Task requirements: Below are entries; output exactly the lines from the one with "K_450: [ -3" to the one with "K_807: [ -2", both included, and nothing else.

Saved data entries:
A single turn carries every row of the set below to another of its rows. Some are shown first; where does it send the rows asked next?
K_595: [  4  -7  -2   5  -4   4  -7   9  -4  -4  18  -8   3   9   0 -16  -2]
K_736: [-11  -4  -6   8  -8   9  -6   3   1 -28   2 -10  -4   3  -5  10   6]
K_89: [  1  -2   7  -2  -9  -6 -13   4  -7   0   1  -6  -3   7   5   6   8]
K_52: [ -4  -5 -10  10  -8   6 -10   4  -7   8   9  -9  -3  -3 -10 -12  12]
K_245: [ -5  -2 -12   9  -8   6  -7   1  -2   8   6  -7  -5  -8 -10 -11  10]
K_66: [  1  -4   8  -1 -12  -4 -12   6  -9  -1   3  -9  -6   9   4   7   8]
K_315: [  6  -6  -3   3 -17  12   5  10   4 -11  13 -10 -12   6  -1  -9  -7]
K_698: [  3  -4   8  -1 -16  -3  -9   8  -8  -3   2 -10 -10  10   4   9   6]
K_563: [ 13  -1  -8  14  -1  16  -7  -4  -6 -10  -1 -11   4  -8  -6   1  -5]
K_954: [ -1   0   6  -3  -7  -6 -12   1  -3   0  -1  -4  -3   3   5   5   7]
K_887: [  0  -7 -10  10 -21  13  -2   9  -6   3   8 -14 -16   0 -12  -6   9]
K_36: [  4  -3  -5   1 -13  10   6   5  10 -10   9  -5 -11   0  -1 -10  -9]
K_860: [ -1  -5 -11   9 -20  13   0   6  -1   3   5 -11 -17  -5 -12  -5   7]
K_55: [-10  -6  -5   9  -9   8  -9   6  -5 -27   5 -13  -2   7  -5   9   8]
K_796: [  0   1   5  -4 -13  -3  -6   1   2  -3  -4  -5 -10   1   4   9   4]
K_152: [-12  -2  -7   7  -6   7  -7   1   2 -26   1  -9  -1   1  -4   9   6]
K_725: [-10  -6  -5   9 -10   9  -6   5  -2 -28   4 -12  -4   5  -5  10   7]
K_602: [ 16  -3  -8  14  -7  19  -3  -1  -6 -13  -1 -13  -1  -6  -6   4  -6]
K_496: [ -5  -1 -13   8 -11   9  -3   0   2   6   4  -6  -9 -10 -11  -9   8]
K_750: [  7  -9  -1   4 -16  10   1  12  -2 -10  16 -12 -10  11  -1 -11  -4]
K_629: [ 14  -3  -8  14   0  15  -9  -3  -9  -9   1 -11   7  -6  -5   0  -4]
K_322: [  0  -8  -9  11 -17  10  -5  10 -10   4  10 -14 -11   2 -11  -8  11]
K_541: [  6 -10  -1   6 -11   7  -4  12  -6  -7  18 -11  -3  12   0 -14  -2]
K_272: [ 17  -6  -6  16  -7  18  -7   2 -12 -12   3 -16   1  -1  -6   3  -4]
K_899: [ 15  -4  -7  15  -1  15 -10  -1 -12  -9   3 -13   6  -3  -6   0  -2]
K_353: [-11  -5  -5   9  -3   5 -12   4  -5 -24   5 -11   4   6  -4   7   9]
K_121: [ 16  -5  -7  15  -8  19  -4   1  -9 -13   1 -15  -1  -3  -6   4  -6]
K_918: [-12  -2  -6   7  -3   5  -9   1   1 -25   2  -8   1   1  -4   7   7]
K_327: [ -4  -2 -12   7 -16  11   0   2   2   4   3  -8 -14  -9 -12  -7   7]
K_9: [ 14  -2  -9  13  -4  18  -5  -3  -5 -12  -2 -12   0  -8  -6   3  -6]
K_922: [  1  -1   6  -4 -16  -1  -5   4   0  -5  -3  -6 -13   4   4  10   4]
K_366: [  1  -4  -3   4  -1   2  -6   4   1  -3  15  -4   4   4   1 -18  -3]
K_522: [ -2  -7  -9  11 -12   8  -9   8 -10   7  11 -12  -6   1 -11 -11  13]
K_136: [-12  -3  -6   8  -2   4 -11   2  -2 -24   4  -9   3   3  -4   6   8]
K_575: [  1  -1  -5   0  -7   7   3   1  10  -7   8  -3  -5  -3  -1 -13  -8]
K_978: [-10  -6  -4  10  -6   6 -11   6  -6 -26   6 -12   1   8  -5   7   9]
K_644: [  0  -1  -5   2  -1   3  -2   1   7  -5  11  -2   1  -1   0 -16  -5]
K_682: [ 16  -5  -6  16  -4  16  -9   1 -13 -10   4 -14   4  -1  -6   1  -3]
K_416: [-1  1  5 -4 -9 -5 -9  0  0 -1 -3 -3 -6  1  5  7  5]
K_788: [  2  -3   7  -3 -17  -1  -7   6  -4  -5  -1  -9 -13   7   4  10   5]

K_602 moves to K_682
K_918 moves to K_725
K_887 moves to K_52
Where do these go?
K_36 moves to K_541
K_698 moves to K_954

A single turn carries every row of the set below to another of its rows. Some are shown first; where does it send the rows asked next?
K_444: [  7   1   3  10  -5  -7 -11 -14  11   2  -1  -5  -3   2  -6]
K_822: [  5   0   5   7  -3  -5 -13  -9  16  -4   1  -3  -2   2  -5]
K_528: [ -2   8   1 -16   4  -1  12  -9  -5  -1   3   1  -3   0  -2]
K_442: [ -1   8   4   6  -2  -7  -6  18  -3   2   7   3 -11  -5   1]
K_965: [ -2  11   8 -21   1  -5  -7  -3  -1  -1  -1  -1   0  -6  -5]
K_875: [  4  16   8 -18   1  -4  -5  -6  -2   2   1   2   1  -5  -4]
K_351: [  5  -9   6   0  -5  -3  14  -6  13   4   0  -4 -11  -3  -6]
K_419: [  8   2   4   8  -4  -5 -11 -12  14   0   2  -2  -2   2  -6]
K_301: [ -4   1   4   8  -2  -6  -5  18   0   4  -2 -12  -4  -3  -8]
K_853: [  3  -2   3   8  -5  -8 -13 -13  11   1  -3  -8  -5   2  -6]
K_495: [ -4   5   0 -16   2  -3  12 -10  -8   1   0  -3  -5   0  -3]
K_964: [ -4   6   4   6  -3  -8  -8  18  -4   2   5   0 -12  -6   1]
K_340: [  4 -10   6   0  -5  -2  13  -6  14   4   0  -4 -11  -2  -5]
K_130: [-2  4  6  7  1 -3 -4 21  6  1  2 -6 -1 -3 -7]
K_756: [  1   9   2   9  -3  -9  -5  14  -8   8   5   0 -12  -4   1]
K_931: [  5  -9   6   0  -5  -2  14  -5  14   3   1  -4 -11  -2  -5]
K_23: [ -2   5   3   8  -4 -10  -7  16  -7   5   3  -2 -13  -5   1]
K_993: [ 5 10  5 11  1 -1 -1 18  5  5  6 -4  0 -2 -7]
K_311: [  5  -9   5   0  -5  -2  14  -6  14   4   1  -3 -11  -3  -6]
K_374: [  2  -3   4   6  -4  -7 -14 -10  14  -3  -2  -6  -3   2  -5]
K_471: [  1   4   2  13  -2  -6  -3  14  -4  10  -2 -12  -4  -2  -8]
K_820: [  5  16   6 -14  -1  -5  -3 -10  -8   8  -1  -1   0  -4  -4]
K_555: [ -6   4   1 -18   3  -3  10  -8  -6  -2   0  -3  -4   0  -2]
K_695: [  1  11   5 -16  -2  -8  -6 -10 -10   7  -4  -5  -3  -4  -5]
K_450: [ -3   8   7 -19  -1  -7  -8  -6  -6   2  -5  -5  -2  -5  -5]
K_347: [ -5   6   1 -18   3  -2  11  -7  -4  -2   2   0  -3   0  -2]
K_348: [  5  -9   6   0  -5  -3  14  -6  13   5   0  -4 -11  -2  -6]
K_529: [ 6  9  3 15 -1 -3  0 14 -2 11  3 -8 -2 -1 -7]
K_591: [ -2   7   1 -15   3  -2  12 -11  -7   2   2  -1  -4   0  -3]
K_614: [  2  10   4   9  -2  -7  -5  15  -5   6   8   3 -11  -4   1]

K_444 moves to K_822
K_301 moves to K_529
Where do these go?
K_965 moves to K_695
K_528 moves to K_555
K_964 moves to K_756

A single turn carries every row of the set below to another of its rows. Some are shown first; where does it send the rows asked next?
K_421: [  0  -5  -6  12  -7  11   1   1  -2  -5  -2  17 -13]
K_905: [ 10   7   0  13 -11   4  12   7   0   2 -12  10  -5]
K_206: [  6   5  -2  18 -11   5   2   2  -7  -1  -7  11 -12]
K_574: [ -9 -12   6  -8 -12 -15  -3   2   1   2 -17  16  -3]
K_151: [ -3 -16   0  11  -1   0  15   5  -4   5 -10  17 -12]
K_269: [ 3 -6  0  7 -6  3 24  1 -2  0 -7 16 -2]
K_81: [-11  -5   7  -4 -11 -18  -9  -1   0  -2  -9  12  -5]
K_410: [-10  -6   7  -2 -11 -15 -12   4   2   2 -10  14  -8]
K_440: [-10  -9   7  -7  -9 -17  -3   1   2  -1 -13  13  -2]
K_745: [ -7   3  10  -3 -14 -17  -7   0   2  -3  -7  11  -4]
K_236: [ -4   3   9  -4 -14 -15  -4   8   9   3 -11  12  -2]
K_989: [ -7  -3   9  -9 -11 -17   2   4   7   0 -13  11   1]
K_172: [  7 -12  -5   8  -2   2  17  -1   5   2 -11  11  -7]
K_241: [ -7   2   9   0 -15 -15 -11   5   5   1  -7  13  -6]
K_71: [ -6   3   9  -1 -19 -15  -9   1   1  -1  -7  14  -6]
K_41: [  4 -15  -7  11  -2   2   9  -5  -2   0  -8  12 -13]
K_157: [-10 -10   6  -6  -9 -15  -6   6   5   4 -14  15  -4]
K_650: [ -3  -9   0  17  -5   0   5   2  -9   2  -3  17 -17]
K_767: [  2   4   4  19 -10   0   7   5  -5   1   1  14 -15]
K_613: [  3  -9  -6   4  -4  11  14   6   6  -2 -10  17  -6]
K_562: [12  0 -2 10 -7  2 17  1  7  1 -7 10 -6]
K_265: [  3   2   1  14 -12   3  12  -3  -7  -4   2  16  -9]
K_807: [ -2  -7  -2  13  -7   3  11  -6 -11  -2  -1  18 -10]
K_100: [ -7  -4  10 -12 -12 -14   1   4   6   3 -10  12   0]
K_156: [-10  -9   8 -12 -10 -13  -3   1   2   2 -10  14  -3]
K_870: [ 7  2 -3  6 -8 10 14  7  8 -2 -6 15 -5]
K_29: [ -1 -13  -2   9  -4   3  17  -3  -7  -1  -6  19  -6]
K_726: [ -5   3  12  -9 -15 -13  -1   3   6   2  -6  11  -1]
K_628: [  5   4  -3  12 -10  11   5   4   3  -5   0  15 -10]
K_754: [  0  -7  -5  16  -6   5   1  -1 -11   0 -11  13 -13]
K_405: [ -8   1  11  -7 -16 -13  -8   0   2   1  -4  12  -5]
K_537: [ -4  -4   9  -9 -15 -15   2   5   7   3 -17  15   1]
K_291: [  7  -4  -2   8  -5   4  17   7   0   3 -19  12  -4]
K_486: [ -6  -5   8  -7 -10 -15  -2   8   9   4 -15  13  -2]
K_916: [-10  -6   8  -8 -13 -13  -8  -1  -1   2  -5  13  -6]
K_186: [ -2   5  11  -5 -19 -15  -1   5   6   1 -11  13  -1]
K_643: [  6   3   2  10 -11   3  20   0  -2  -2  -2  15  -3]
K_90: [  3  -7   3   9  -3   0  22  10   2   6 -11  16  -7]
K_980: [ 11   3  -2  15 -10   3   9  -2   4  -1  -1   9 -12]
K_309: [  6   5   5  14 -10   0  17  10   2   4  -4  13  -8]
K_51: [ -5   4  11  -5 -14 -17  -1   4   7  -1  -9  10   0]
K_189: [  5  -6  -5  16  -7   3   4  -6  -3  -2  -2  11 -15]
K_624: [-10  -7   7  -3 -15 -15 -10  -1  -3   0 -11  16  -7]
K_427: [ -1 -14  -7   8  -3  10   7   2   0  -3  -7  18 -10]
K_675: [  1 -14  -5  10  -3   5  10   2  -6   3 -18  15  -9]

K_980 moves to K_41
K_807 moves to K_269
K_157 moves to K_236
Where do these go?
K_151 moves to K_309
K_613 moves to K_628
K_624 moves to K_537
K_754 moves to K_291
K_440 moves to K_51
K_916 moves to K_100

Output for this exercise:
K_450: [ -3   8   7 -19  -1  -7  -8  -6  -6   2  -5  -5  -2  -5  -5]
K_347: [ -5   6   1 -18   3  -2  11  -7  -4  -2   2   0  -3   0  -2]
K_348: [  5  -9   6   0  -5  -3  14  -6  13   5   0  -4 -11  -2  -6]
K_529: [ 6  9  3 15 -1 -3  0 14 -2 11  3 -8 -2 -1 -7]
K_591: [ -2   7   1 -15   3  -2  12 -11  -7   2   2  -1  -4   0  -3]
K_614: [  2  10   4   9  -2  -7  -5  15  -5   6   8   3 -11  -4   1]

K_444 moves to K_822
K_301 moves to K_529
Where do these go?
K_965 moves to K_695
K_528 moves to K_555
K_964 moves to K_756

A single turn carries every row of the set below to another of its rows. Some are shown first; where does it send the rows asked next?
K_421: [  0  -5  -6  12  -7  11   1   1  -2  -5  -2  17 -13]
K_905: [ 10   7   0  13 -11   4  12   7   0   2 -12  10  -5]
K_206: [  6   5  -2  18 -11   5   2   2  -7  -1  -7  11 -12]
K_574: [ -9 -12   6  -8 -12 -15  -3   2   1   2 -17  16  -3]
K_151: [ -3 -16   0  11  -1   0  15   5  -4   5 -10  17 -12]
K_269: [ 3 -6  0  7 -6  3 24  1 -2  0 -7 16 -2]
K_81: [-11  -5   7  -4 -11 -18  -9  -1   0  -2  -9  12  -5]
K_410: [-10  -6   7  -2 -11 -15 -12   4   2   2 -10  14  -8]
K_440: [-10  -9   7  -7  -9 -17  -3   1   2  -1 -13  13  -2]
K_745: [ -7   3  10  -3 -14 -17  -7   0   2  -3  -7  11  -4]
K_236: [ -4   3   9  -4 -14 -15  -4   8   9   3 -11  12  -2]
K_989: [ -7  -3   9  -9 -11 -17   2   4   7   0 -13  11   1]
K_172: [  7 -12  -5   8  -2   2  17  -1   5   2 -11  11  -7]
K_241: [ -7   2   9   0 -15 -15 -11   5   5   1  -7  13  -6]
K_71: [ -6   3   9  -1 -19 -15  -9   1   1  -1  -7  14  -6]
K_41: [  4 -15  -7  11  -2   2   9  -5  -2   0  -8  12 -13]
K_157: [-10 -10   6  -6  -9 -15  -6   6   5   4 -14  15  -4]
K_650: [ -3  -9   0  17  -5   0   5   2  -9   2  -3  17 -17]
K_767: [  2   4   4  19 -10   0   7   5  -5   1   1  14 -15]
K_613: [  3  -9  -6   4  -4  11  14   6   6  -2 -10  17  -6]
K_562: [12  0 -2 10 -7  2 17  1  7  1 -7 10 -6]
K_265: [  3   2   1  14 -12   3  12  -3  -7  -4   2  16  -9]
K_807: [ -2  -7  -2  13  -7   3  11  -6 -11  -2  -1  18 -10]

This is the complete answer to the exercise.